- _Data to use_:
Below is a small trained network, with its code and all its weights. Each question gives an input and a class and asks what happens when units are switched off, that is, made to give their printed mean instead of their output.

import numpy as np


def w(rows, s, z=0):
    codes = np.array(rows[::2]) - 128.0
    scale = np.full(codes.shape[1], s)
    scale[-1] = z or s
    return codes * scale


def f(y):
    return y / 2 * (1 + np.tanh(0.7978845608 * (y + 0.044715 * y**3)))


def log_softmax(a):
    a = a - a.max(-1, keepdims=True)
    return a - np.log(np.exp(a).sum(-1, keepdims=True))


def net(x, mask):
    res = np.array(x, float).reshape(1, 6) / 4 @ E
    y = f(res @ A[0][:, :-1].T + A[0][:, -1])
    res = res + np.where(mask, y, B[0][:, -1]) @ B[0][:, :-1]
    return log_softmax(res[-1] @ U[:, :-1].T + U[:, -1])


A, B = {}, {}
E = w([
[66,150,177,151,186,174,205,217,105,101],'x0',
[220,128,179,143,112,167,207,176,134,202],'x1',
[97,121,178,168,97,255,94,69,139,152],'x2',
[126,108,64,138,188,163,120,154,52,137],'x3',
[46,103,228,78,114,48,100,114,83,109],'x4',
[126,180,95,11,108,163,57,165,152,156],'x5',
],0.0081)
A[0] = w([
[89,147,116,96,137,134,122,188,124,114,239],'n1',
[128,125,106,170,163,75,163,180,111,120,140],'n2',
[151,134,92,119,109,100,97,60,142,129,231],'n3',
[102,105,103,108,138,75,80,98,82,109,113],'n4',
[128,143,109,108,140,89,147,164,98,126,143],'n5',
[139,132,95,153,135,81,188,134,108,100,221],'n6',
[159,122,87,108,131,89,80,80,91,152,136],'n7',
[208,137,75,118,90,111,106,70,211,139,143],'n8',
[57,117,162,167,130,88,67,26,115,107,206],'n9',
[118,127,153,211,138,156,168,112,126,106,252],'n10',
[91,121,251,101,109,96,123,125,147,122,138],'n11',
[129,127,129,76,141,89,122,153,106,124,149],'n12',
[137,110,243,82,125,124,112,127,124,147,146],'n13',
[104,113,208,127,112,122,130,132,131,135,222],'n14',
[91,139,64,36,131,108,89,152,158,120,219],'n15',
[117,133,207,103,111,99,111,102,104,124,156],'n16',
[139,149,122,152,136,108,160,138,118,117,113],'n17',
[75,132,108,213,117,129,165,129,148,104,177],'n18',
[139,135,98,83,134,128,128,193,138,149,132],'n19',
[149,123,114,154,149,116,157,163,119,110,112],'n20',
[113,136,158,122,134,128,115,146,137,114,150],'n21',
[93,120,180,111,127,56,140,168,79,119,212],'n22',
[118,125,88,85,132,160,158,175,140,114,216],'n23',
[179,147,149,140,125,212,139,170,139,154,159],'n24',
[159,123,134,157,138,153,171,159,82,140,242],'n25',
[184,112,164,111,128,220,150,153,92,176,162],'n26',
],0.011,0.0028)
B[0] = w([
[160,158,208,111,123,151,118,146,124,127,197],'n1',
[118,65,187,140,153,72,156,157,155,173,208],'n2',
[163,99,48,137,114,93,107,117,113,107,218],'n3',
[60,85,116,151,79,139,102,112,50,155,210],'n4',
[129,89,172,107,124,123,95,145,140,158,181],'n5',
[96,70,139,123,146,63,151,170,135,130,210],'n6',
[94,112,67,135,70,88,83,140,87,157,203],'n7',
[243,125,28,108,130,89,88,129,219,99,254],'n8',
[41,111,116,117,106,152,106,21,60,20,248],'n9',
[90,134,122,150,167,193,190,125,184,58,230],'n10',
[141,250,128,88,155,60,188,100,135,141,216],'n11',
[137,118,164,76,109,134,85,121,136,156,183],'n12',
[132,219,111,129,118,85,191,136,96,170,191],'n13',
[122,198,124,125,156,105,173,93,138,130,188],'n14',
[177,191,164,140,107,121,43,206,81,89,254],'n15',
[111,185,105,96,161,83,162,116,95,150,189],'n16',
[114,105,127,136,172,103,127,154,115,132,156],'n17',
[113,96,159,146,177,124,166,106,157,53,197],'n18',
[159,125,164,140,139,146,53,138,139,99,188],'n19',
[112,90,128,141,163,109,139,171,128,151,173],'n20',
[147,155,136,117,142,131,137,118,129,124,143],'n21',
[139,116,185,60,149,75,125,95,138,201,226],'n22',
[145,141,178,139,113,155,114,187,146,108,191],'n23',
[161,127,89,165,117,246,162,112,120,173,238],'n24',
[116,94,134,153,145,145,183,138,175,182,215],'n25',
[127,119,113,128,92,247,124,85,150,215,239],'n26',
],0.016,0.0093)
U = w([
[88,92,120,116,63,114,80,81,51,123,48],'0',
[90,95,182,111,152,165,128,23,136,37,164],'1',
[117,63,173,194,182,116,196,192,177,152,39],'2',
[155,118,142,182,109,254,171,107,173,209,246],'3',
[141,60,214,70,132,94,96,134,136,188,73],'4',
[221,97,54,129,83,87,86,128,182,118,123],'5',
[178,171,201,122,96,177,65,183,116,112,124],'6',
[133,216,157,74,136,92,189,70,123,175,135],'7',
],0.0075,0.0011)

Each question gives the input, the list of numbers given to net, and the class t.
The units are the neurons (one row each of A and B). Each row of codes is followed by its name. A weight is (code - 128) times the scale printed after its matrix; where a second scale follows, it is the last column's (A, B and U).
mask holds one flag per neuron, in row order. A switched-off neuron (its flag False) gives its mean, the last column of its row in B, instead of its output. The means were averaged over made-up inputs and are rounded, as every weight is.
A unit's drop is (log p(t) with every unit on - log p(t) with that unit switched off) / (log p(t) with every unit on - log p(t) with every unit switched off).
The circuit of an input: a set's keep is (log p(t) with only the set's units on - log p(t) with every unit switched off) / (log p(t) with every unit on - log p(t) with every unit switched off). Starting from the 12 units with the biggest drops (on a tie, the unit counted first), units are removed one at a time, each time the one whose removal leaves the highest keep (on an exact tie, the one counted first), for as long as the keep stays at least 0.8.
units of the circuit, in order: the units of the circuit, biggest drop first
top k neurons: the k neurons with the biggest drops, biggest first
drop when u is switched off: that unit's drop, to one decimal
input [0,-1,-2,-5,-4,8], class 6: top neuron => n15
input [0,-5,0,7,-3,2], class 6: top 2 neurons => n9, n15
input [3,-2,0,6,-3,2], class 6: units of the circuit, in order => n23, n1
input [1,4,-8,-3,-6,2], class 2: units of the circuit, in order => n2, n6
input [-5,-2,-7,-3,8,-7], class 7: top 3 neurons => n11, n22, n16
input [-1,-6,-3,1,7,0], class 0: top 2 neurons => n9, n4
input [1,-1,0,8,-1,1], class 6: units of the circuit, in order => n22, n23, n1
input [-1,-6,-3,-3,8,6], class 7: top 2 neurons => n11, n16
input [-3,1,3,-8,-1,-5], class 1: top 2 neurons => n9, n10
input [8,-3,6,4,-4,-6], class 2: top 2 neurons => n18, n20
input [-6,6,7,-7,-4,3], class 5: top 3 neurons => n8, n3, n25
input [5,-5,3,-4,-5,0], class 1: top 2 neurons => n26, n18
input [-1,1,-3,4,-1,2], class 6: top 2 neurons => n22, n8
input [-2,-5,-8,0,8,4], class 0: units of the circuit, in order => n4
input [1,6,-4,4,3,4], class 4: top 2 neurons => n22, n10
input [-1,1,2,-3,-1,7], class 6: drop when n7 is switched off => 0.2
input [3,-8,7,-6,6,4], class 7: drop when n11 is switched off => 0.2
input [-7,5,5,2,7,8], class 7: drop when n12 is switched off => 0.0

...

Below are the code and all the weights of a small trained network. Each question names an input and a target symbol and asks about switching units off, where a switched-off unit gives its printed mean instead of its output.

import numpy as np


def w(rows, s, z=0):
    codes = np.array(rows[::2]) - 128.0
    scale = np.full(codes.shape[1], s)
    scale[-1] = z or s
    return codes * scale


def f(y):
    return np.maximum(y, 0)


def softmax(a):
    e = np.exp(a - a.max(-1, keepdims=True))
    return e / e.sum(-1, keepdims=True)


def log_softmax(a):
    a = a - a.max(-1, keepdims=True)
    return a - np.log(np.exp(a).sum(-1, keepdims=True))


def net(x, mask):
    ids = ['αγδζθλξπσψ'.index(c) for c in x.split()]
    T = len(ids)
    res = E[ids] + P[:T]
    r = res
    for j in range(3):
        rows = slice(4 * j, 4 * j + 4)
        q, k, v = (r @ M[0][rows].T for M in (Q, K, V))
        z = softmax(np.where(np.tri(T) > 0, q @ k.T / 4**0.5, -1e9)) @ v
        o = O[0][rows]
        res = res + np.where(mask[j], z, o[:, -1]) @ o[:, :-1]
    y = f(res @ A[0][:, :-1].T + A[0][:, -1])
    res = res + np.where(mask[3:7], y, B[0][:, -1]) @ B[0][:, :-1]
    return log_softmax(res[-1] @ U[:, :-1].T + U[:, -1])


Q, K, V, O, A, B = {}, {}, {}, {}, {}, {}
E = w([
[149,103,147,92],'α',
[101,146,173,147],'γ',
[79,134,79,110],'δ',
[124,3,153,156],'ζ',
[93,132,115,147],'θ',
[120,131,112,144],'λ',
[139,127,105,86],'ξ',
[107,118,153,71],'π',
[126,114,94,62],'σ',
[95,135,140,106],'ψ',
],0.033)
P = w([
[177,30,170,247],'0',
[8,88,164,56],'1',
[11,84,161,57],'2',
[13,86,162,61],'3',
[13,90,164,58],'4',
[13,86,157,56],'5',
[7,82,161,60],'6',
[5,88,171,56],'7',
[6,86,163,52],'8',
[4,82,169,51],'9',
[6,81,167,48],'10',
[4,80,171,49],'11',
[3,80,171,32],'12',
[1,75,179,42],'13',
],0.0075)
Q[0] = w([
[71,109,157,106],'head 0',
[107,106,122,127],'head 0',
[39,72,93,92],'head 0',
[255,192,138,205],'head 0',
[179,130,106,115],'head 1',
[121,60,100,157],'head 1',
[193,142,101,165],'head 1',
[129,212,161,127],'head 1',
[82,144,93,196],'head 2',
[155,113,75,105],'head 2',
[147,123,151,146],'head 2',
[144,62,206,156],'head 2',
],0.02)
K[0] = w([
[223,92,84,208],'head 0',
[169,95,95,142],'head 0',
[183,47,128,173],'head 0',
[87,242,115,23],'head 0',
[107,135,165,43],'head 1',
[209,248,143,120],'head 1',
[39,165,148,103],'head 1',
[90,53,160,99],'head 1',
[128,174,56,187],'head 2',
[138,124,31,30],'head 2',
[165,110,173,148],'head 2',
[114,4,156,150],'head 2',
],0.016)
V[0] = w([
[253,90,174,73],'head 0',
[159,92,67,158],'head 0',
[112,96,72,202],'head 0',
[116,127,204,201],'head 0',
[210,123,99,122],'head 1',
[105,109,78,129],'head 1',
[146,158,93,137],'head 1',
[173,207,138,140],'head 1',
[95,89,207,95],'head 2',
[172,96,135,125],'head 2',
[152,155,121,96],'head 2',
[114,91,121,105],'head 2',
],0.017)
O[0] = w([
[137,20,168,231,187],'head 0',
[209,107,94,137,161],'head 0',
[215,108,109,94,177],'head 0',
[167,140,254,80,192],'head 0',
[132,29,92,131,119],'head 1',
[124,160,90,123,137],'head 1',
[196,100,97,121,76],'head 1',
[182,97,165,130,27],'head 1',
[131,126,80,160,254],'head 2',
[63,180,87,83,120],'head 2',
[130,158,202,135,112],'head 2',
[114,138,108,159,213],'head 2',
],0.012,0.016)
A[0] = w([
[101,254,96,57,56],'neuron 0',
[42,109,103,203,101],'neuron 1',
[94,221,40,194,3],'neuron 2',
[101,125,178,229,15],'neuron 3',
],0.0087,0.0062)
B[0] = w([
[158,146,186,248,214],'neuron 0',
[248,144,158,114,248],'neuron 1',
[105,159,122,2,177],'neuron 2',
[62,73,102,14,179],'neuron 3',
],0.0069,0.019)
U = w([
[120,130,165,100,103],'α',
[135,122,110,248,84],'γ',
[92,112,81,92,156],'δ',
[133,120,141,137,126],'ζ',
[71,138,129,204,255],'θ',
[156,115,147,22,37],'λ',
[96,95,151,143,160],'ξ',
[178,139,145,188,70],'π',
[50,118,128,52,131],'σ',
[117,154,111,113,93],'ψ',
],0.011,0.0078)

- _Activity_: Count the lines of the material that include the word "rows", then state only the total.

- _Answer section_: 7